### [Listed records]
BEGIN

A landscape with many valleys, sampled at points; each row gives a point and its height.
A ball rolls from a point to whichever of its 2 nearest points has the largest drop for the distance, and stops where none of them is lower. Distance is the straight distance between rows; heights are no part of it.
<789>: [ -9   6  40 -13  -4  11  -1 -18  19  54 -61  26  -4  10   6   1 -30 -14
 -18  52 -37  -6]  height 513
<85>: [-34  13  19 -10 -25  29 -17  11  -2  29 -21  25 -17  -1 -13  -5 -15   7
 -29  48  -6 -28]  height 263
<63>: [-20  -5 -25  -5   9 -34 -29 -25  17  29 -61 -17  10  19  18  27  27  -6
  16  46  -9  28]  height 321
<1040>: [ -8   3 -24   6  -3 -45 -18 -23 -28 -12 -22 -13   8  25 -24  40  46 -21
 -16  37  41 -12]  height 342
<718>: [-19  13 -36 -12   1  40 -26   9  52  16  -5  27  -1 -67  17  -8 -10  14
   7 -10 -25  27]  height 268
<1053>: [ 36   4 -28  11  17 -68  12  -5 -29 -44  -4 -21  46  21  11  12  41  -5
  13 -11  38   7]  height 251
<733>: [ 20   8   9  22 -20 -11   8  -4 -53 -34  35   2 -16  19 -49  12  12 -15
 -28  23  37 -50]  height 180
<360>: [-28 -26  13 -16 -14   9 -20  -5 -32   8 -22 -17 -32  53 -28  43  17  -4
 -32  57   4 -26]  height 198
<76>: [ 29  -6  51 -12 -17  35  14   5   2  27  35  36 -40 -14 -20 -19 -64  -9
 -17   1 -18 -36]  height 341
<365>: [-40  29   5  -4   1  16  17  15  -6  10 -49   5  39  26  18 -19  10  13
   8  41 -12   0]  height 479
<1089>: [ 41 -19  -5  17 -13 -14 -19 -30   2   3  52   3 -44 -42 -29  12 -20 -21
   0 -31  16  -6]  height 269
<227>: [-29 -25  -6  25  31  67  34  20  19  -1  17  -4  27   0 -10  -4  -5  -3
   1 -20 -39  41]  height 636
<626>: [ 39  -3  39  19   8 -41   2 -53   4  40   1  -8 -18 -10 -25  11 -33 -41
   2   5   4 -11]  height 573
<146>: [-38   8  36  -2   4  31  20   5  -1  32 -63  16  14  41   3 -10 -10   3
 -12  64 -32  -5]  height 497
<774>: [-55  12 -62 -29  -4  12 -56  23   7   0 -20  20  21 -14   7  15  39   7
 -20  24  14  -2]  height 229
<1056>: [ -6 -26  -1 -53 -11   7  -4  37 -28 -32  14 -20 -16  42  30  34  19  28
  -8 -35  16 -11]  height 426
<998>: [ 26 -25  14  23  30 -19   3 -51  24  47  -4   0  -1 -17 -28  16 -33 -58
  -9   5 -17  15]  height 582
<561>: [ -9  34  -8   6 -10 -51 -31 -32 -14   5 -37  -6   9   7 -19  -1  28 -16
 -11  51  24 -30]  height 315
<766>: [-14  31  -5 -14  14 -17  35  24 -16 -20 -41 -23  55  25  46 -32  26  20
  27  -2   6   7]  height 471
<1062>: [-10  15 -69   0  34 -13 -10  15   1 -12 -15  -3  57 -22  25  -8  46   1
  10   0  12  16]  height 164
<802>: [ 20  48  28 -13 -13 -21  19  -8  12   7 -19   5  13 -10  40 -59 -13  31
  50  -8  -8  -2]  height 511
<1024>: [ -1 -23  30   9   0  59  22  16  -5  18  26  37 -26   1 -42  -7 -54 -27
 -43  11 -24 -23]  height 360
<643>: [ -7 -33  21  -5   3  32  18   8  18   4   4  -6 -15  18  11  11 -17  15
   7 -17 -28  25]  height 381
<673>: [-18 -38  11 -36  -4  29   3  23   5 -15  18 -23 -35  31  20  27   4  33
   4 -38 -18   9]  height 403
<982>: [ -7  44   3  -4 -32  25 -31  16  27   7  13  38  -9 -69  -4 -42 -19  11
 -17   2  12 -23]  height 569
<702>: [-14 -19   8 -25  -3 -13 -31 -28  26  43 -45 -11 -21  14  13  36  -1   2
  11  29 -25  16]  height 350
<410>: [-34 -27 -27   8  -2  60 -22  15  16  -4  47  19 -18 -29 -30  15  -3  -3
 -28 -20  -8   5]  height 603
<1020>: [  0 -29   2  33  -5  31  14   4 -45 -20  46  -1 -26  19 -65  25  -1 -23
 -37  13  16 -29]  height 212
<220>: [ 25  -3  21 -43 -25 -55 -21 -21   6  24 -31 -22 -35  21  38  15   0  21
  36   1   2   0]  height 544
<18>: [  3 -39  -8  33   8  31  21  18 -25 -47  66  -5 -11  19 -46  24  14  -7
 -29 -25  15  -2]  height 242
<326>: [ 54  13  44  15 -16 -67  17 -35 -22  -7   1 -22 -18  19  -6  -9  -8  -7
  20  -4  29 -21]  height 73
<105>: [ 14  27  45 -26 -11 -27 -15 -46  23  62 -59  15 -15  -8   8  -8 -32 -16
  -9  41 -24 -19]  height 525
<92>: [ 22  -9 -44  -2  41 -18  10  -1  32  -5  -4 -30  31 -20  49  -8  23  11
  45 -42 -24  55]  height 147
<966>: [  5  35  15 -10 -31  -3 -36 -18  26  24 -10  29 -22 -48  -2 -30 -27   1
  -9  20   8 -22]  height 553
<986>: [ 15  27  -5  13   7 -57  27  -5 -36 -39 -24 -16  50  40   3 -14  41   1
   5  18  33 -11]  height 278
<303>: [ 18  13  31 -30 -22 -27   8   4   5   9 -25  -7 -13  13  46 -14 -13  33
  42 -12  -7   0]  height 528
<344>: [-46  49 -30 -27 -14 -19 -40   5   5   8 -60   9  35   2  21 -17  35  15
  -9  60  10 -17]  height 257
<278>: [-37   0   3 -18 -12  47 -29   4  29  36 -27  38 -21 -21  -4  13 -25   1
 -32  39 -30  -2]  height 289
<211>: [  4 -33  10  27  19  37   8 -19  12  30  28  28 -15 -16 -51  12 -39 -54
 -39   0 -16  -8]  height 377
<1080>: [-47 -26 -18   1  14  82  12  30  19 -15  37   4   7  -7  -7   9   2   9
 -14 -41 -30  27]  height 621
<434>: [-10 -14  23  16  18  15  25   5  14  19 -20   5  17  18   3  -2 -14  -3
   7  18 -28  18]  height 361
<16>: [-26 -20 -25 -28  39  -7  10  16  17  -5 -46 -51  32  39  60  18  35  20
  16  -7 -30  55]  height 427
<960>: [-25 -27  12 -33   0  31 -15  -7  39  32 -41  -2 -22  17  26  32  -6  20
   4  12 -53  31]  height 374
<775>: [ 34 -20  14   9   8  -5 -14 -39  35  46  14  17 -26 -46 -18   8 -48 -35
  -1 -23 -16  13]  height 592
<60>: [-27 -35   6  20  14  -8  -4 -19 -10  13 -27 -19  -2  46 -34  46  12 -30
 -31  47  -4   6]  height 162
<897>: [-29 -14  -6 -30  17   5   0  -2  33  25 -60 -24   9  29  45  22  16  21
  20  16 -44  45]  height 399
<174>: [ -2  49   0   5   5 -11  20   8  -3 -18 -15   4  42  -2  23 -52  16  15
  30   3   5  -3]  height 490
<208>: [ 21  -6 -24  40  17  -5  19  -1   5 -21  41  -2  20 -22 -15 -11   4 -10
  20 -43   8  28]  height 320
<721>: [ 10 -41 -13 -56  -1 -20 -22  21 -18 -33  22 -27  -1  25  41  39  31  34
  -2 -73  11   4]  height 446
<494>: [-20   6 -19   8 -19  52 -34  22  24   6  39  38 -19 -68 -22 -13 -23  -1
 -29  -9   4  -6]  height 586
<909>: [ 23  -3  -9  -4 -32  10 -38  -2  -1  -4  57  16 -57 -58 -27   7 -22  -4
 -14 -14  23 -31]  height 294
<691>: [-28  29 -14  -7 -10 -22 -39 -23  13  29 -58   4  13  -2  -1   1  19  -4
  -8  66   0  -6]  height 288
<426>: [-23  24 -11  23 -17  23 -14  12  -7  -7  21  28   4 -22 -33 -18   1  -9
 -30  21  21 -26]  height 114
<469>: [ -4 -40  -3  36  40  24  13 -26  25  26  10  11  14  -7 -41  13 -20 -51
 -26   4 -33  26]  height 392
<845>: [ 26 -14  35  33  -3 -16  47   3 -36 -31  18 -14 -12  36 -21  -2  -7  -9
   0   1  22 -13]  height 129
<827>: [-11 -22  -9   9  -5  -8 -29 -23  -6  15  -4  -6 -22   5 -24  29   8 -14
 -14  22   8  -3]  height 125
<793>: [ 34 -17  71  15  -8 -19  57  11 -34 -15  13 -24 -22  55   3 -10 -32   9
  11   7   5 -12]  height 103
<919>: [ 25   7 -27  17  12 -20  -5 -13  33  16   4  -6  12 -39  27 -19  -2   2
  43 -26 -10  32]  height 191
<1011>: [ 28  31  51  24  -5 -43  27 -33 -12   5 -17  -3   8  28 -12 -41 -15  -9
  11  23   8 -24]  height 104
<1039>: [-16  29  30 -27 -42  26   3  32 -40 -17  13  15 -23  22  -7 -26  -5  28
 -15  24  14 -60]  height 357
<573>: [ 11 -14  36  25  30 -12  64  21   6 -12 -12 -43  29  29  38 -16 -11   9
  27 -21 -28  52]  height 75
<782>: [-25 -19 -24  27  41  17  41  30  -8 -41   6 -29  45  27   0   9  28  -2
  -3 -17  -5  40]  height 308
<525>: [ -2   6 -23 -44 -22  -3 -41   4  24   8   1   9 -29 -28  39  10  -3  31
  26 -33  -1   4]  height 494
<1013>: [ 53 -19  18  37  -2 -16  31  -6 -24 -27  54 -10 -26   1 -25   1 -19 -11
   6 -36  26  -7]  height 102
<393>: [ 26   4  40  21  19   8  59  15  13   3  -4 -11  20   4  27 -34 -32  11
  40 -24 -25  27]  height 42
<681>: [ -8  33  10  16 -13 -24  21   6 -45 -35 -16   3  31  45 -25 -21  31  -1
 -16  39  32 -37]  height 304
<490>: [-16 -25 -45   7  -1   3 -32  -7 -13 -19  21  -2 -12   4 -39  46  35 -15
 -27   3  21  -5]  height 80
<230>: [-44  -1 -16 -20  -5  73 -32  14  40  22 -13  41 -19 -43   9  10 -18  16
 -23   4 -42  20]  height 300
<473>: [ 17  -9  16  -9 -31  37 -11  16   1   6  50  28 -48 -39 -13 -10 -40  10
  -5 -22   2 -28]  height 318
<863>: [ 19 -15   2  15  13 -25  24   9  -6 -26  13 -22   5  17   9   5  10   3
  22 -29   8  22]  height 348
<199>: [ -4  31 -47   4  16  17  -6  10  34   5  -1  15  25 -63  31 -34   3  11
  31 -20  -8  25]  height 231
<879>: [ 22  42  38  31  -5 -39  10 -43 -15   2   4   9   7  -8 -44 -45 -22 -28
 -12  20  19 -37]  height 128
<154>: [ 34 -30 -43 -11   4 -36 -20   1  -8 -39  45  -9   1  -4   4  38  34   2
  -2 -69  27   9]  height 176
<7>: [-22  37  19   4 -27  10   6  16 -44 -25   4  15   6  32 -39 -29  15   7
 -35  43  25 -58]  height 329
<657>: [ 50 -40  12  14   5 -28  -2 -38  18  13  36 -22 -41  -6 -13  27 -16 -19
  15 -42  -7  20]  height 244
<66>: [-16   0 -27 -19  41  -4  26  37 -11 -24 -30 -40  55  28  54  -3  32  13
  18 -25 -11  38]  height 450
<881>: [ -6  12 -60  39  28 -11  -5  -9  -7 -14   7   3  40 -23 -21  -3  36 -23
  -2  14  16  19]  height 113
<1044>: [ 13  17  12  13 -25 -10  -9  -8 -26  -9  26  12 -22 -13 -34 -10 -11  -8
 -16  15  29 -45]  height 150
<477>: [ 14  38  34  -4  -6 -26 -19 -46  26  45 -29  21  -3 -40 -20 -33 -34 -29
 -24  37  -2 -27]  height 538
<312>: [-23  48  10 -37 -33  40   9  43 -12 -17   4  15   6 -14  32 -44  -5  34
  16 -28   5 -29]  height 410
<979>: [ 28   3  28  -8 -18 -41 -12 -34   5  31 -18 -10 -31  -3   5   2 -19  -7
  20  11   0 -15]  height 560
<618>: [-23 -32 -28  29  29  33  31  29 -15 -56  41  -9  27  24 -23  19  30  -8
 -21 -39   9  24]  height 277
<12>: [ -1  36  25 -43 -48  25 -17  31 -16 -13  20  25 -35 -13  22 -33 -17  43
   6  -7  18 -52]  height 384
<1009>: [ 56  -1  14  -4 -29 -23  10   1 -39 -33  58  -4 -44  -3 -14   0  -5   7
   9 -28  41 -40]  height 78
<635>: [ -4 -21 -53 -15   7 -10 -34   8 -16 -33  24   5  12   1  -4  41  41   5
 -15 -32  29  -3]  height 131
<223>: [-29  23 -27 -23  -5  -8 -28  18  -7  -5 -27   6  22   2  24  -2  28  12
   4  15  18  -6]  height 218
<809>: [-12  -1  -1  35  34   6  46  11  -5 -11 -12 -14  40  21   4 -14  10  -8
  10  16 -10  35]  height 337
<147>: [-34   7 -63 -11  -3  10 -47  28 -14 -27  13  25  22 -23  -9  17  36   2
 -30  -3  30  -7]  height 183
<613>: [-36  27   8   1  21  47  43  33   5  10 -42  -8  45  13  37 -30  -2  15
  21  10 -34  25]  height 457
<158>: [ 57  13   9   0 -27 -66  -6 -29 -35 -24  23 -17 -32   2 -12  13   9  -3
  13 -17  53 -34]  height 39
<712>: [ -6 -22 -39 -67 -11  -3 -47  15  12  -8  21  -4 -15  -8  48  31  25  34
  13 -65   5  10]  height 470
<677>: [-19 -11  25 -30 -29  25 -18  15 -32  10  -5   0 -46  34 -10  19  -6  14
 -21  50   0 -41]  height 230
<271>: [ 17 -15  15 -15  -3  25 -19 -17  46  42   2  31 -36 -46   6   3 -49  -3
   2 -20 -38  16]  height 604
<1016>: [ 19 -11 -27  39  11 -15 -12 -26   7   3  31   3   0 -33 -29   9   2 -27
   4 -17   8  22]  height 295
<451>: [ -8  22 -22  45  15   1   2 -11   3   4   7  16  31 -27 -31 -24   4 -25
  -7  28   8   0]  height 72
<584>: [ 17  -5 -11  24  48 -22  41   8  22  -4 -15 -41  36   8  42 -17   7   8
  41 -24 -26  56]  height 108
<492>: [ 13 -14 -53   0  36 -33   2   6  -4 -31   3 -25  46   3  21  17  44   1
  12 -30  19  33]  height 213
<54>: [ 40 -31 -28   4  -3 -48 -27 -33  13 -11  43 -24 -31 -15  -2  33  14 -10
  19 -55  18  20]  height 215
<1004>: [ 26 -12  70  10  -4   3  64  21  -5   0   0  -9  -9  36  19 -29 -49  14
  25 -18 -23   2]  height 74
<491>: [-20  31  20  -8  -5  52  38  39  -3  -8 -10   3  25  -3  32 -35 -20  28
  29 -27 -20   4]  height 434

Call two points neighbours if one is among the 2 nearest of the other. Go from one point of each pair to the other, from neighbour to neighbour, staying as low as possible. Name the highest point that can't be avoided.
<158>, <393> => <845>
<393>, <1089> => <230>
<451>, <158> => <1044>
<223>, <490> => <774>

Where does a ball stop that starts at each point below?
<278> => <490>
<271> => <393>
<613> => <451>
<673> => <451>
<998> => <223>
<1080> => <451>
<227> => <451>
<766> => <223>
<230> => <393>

END

### [Task requirements]
Provide the count of lines in the entries above that hold the word "nearest", and leave out everything else.

### [Solution to the problem]
2